_DIRECTIONS_: Every record must be copied exactly. Leave nothing out.
Top of EXERCISE INPUT
Below are the code and all the weights of a small trained network. Each question names an input and a class and asks about switching units off, where a switched-off unit gives its printed mean instead of its output.

import numpy as np


def w(rows, s, z=0):
    codes = np.array(rows[::2]) - 128.0
    scale = np.full(codes.shape[1], s)
    scale[-1] = z or s
    return codes * scale


def f(y):
    return np.maximum(y, 0)


def log_softmax(a):
    a = a - a.max(-1, keepdims=True)
    return a - np.log(np.exp(a).sum(-1, keepdims=True))


def net(x, mask):
    res = np.array(x, float).reshape(1, 6) / 4 @ E
    y = f(res @ A[0][:, :-1].T + A[0][:, -1])
    res = res + np.where(mask, y, B[0][:, -1]) @ B[0][:, :-1]
    return log_softmax(res[-1] @ U[:, :-1].T + U[:, -1])


A, B = {}, {}
E = w([
[135,129,128,122,129,130,133,121,131,125,121],'x0',
[185,126,114,135,67,181,225,207,228,191,184],'x1',
[60,38,152,160,194,204,199,193,146,60,47],'x2',
[1,193,67,142,36,219,194,13,102,134,121],'x3',
[126,130,131,121,134,128,126,126,136,126,130],'x4',
[68,91,37,3,134,83,161,216,52,159,144],'x5',
],0.0058)
A[0] = w([
[91,132,136,123,158,100,76,83,70,93,81,41],'n0',
[93,129,133,127,151,106,75,87,78,78,83,34],'n1',
[172,191,121,85,90,67,77,102,107,173,198,100],'n2',
[159,120,98,142,70,180,226,171,216,178,172,105],'n3',
[179,164,221,254,111,179,90,56,209,103,104,113],'n4',
[91,107,56,40,118,109,161,183,76,157,149,2],'n5',
[84,51,144,138,177,190,191,165,129,78,57,62],'n6',
[153,201,103,98,85,88,90,91,97,183,202,62],'n7',
[83,128,131,125,161,105,66,82,67,85,90,53],'n8',
[24,195,44,144,49,215,192,27,102,131,122,58],'n9',
[82,68,134,136,179,170,180,172,126,69,77,84],'n10',
[86,139,133,121,147,108,76,93,72,85,90,83],'n11',
],0.0058,0.00089)
B[0] = w([
[145,137,207,83,67,199,97,161,119,176,177,181],'n0',
[140,153,191,99,77,201,117,171,126,169,184,178],'n1',
[130,135,79,206,105,83,92,66,199,176,45,201],'n2',
[132,166,228,59,49,228,114,176,106,182,201,219],'n3',
[28,197,66,47,216,40,254,141,6,60,158,231],'n4',
[46,190,74,82,178,53,210,109,52,96,134,199],'n5',
[105,157,98,206,77,111,98,45,200,185,46,200],'n6',
[111,142,91,213,105,111,110,63,181,171,44,195],'n7',
[147,151,194,80,84,201,105,159,132,163,180,185],'n8',
[242,9,63,141,237,99,46,217,184,22,159,254],'n9',
[111,154,89,207,79,96,92,53,200,185,45,192],'n10',
[140,139,199,84,87,196,109,169,151,172,178,179],'n11',
],0.0053,0.0078)
U = w([
[100,145,110,212,62,113,108,44,185,174,29,80],'0',
[131,147,216,78,42,223,125,168,113,163,206,86],'1',
[42,173,97,95,188,62,218,119,24,92,141,97],'2',
[235,11,104,146,218,104,66,187,164,69,143,249],'3',
],0.011,0.0013)

Each question gives the input, the list of numbers given to net, and the class t.
The units are the neurons (one row each of A and B). Each row of codes is followed by its name. A weight is (code - 128) times the scale printed after its matrix; where a second scale follows, it is the last column's (A, B and U).
mask holds one flag per neuron, in row order. A switched-off neuron (its flag False) gives its mean, the last column of its row in B, instead of its output. The means were averaged over made-up inputs and are rounded, as every weight is.
A unit's drop is (log p(t) with every unit on - log p(t) with that unit switched off) / (log p(t) with every unit on - log p(t) with every unit switched off).
The circuit of an input: a set's keep is (log p(t) with only the set's units on - log p(t) with every unit switched off) / (log p(t) with every unit on - log p(t) with every unit switched off). Starting from all 12 units, units are removed one at a time, each time the one whose removal leaves the highest keep (on an exact tie, the one counted first), for as long as the keep stays at least 0.8.
circuit, biggest first: the units of the circuit, biggest drop first
most important unit: the unit with the biggest drop
top k neurons: the k neurons with the biggest drops, biggest first
drop when u is switched off: that unit's drop, to one decimal
input [1,6,-1,-4,-1,8], class 2: circuit, biggest first => (n5)
input [1,5,-4,-3,6,7], class 2: top 2 neurons => (n5, n9)
input [1,-4,-8,-7,5,5], class 0: top 4 neurons => (n9, n2, n7, n4)
input [7,-5,-5,-5,-6,3], class 0: circuit, biggest first => (n9, n2)
input [-6,-4,-6,-5,-7,1], class 0: top 2 neurons => (n9, n2)
input [-6,3,4,0,-1,-5], class 2: top 3 neurons => (n4, n2, n7)
input [2,3,5,-5,8,-3], class 0: circuit, biggest first => (n9, n6)
input [-7,2,-3,4,-6,3], class 3: top 2 neurons => (n9, n4)
input [1,-3,4,-5,-8,5], class 2: top 2 neurons => (n9, n5)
Bottom of EXERCISE INPUT
_EXERCISE ANSWER_:
Below are the code and all the weights of a small trained network. Each question names an input and a class and asks about switching units off, where a switched-off unit gives its printed mean instead of its output.

import numpy as np


def w(rows, s, z=0):
    codes = np.array(rows[::2]) - 128.0
    scale = np.full(codes.shape[1], s)
    scale[-1] = z or s
    return codes * scale


def f(y):
    return np.maximum(y, 0)


def log_softmax(a):
    a = a - a.max(-1, keepdims=True)
    return a - np.log(np.exp(a).sum(-1, keepdims=True))


def net(x, mask):
    res = np.array(x, float).reshape(1, 6) / 4 @ E
    y = f(res @ A[0][:, :-1].T + A[0][:, -1])
    res = res + np.where(mask, y, B[0][:, -1]) @ B[0][:, :-1]
    return log_softmax(res[-1] @ U[:, :-1].T + U[:, -1])


A, B = {}, {}
E = w([
[135,129,128,122,129,130,133,121,131,125,121],'x0',
[185,126,114,135,67,181,225,207,228,191,184],'x1',
[60,38,152,160,194,204,199,193,146,60,47],'x2',
[1,193,67,142,36,219,194,13,102,134,121],'x3',
[126,130,131,121,134,128,126,126,136,126,130],'x4',
[68,91,37,3,134,83,161,216,52,159,144],'x5',
],0.0058)
A[0] = w([
[91,132,136,123,158,100,76,83,70,93,81,41],'n0',
[93,129,133,127,151,106,75,87,78,78,83,34],'n1',
[172,191,121,85,90,67,77,102,107,173,198,100],'n2',
[159,120,98,142,70,180,226,171,216,178,172,105],'n3',
[179,164,221,254,111,179,90,56,209,103,104,113],'n4',
[91,107,56,40,118,109,161,183,76,157,149,2],'n5',
[84,51,144,138,177,190,191,165,129,78,57,62],'n6',
[153,201,103,98,85,88,90,91,97,183,202,62],'n7',
[83,128,131,125,161,105,66,82,67,85,90,53],'n8',
[24,195,44,144,49,215,192,27,102,131,122,58],'n9',
[82,68,134,136,179,170,180,172,126,69,77,84],'n10',
[86,139,133,121,147,108,76,93,72,85,90,83],'n11',
],0.0058,0.00089)
B[0] = w([
[145,137,207,83,67,199,97,161,119,176,177,181],'n0',
[140,153,191,99,77,201,117,171,126,169,184,178],'n1',
[130,135,79,206,105,83,92,66,199,176,45,201],'n2',
[132,166,228,59,49,228,114,176,106,182,201,219],'n3',
[28,197,66,47,216,40,254,141,6,60,158,231],'n4',
[46,190,74,82,178,53,210,109,52,96,134,199],'n5',
[105,157,98,206,77,111,98,45,200,185,46,200],'n6',
[111,142,91,213,105,111,110,63,181,171,44,195],'n7',
[147,151,194,80,84,201,105,159,132,163,180,185],'n8',
[242,9,63,141,237,99,46,217,184,22,159,254],'n9',
[111,154,89,207,79,96,92,53,200,185,45,192],'n10',
[140,139,199,84,87,196,109,169,151,172,178,179],'n11',
],0.0053,0.0078)
U = w([
[100,145,110,212,62,113,108,44,185,174,29,80],'0',
[131,147,216,78,42,223,125,168,113,163,206,86],'1',
[42,173,97,95,188,62,218,119,24,92,141,97],'2',
[235,11,104,146,218,104,66,187,164,69,143,249],'3',
],0.011,0.0013)

Each question gives the input, the list of numbers given to net, and the class t.
The units are the neurons (one row each of A and B). Each row of codes is followed by its name. A weight is (code - 128) times the scale printed after its matrix; where a second scale follows, it is the last column's (A, B and U).
mask holds one flag per neuron, in row order. A switched-off neuron (its flag False) gives its mean, the last column of its row in B, instead of its output. The means were averaged over made-up inputs and are rounded, as every weight is.
A unit's drop is (log p(t) with every unit on - log p(t) with that unit switched off) / (log p(t) with every unit on - log p(t) with every unit switched off).
The circuit of an input: a set's keep is (log p(t) with only the set's units on - log p(t) with every unit switched off) / (log p(t) with every unit on - log p(t) with every unit switched off). Starting from all 12 units, units are removed one at a time, each time the one whose removal leaves the highest keep (on an exact tie, the one counted first), for as long as the keep stays at least 0.8.
circuit, biggest first: the units of the circuit, biggest drop first
most important unit: the unit with the biggest drop
top k neurons: the k neurons with the biggest drops, biggest first
drop when u is switched off: that unit's drop, to one decimal
input [1,6,-1,-4,-1,8], class 2: circuit, biggest first => (n5)
input [1,5,-4,-3,6,7], class 2: top 2 neurons => (n5, n9)
input [1,-4,-8,-7,5,5], class 0: top 4 neurons => (n9, n2, n7, n4)
input [7,-5,-5,-5,-6,3], class 0: circuit, biggest first => (n9, n2)
input [-6,-4,-6,-5,-7,1], class 0: top 2 neurons => (n9, n2)
input [-6,3,4,0,-1,-5], class 2: top 3 neurons => (n4, n2, n7)
input [2,3,5,-5,8,-3], class 0: circuit, biggest first => (n9, n6)
input [-7,2,-3,4,-6,3], class 3: top 2 neurons => (n9, n4)
input [1,-3,4,-5,-8,5], class 2: top 2 neurons => (n9, n5)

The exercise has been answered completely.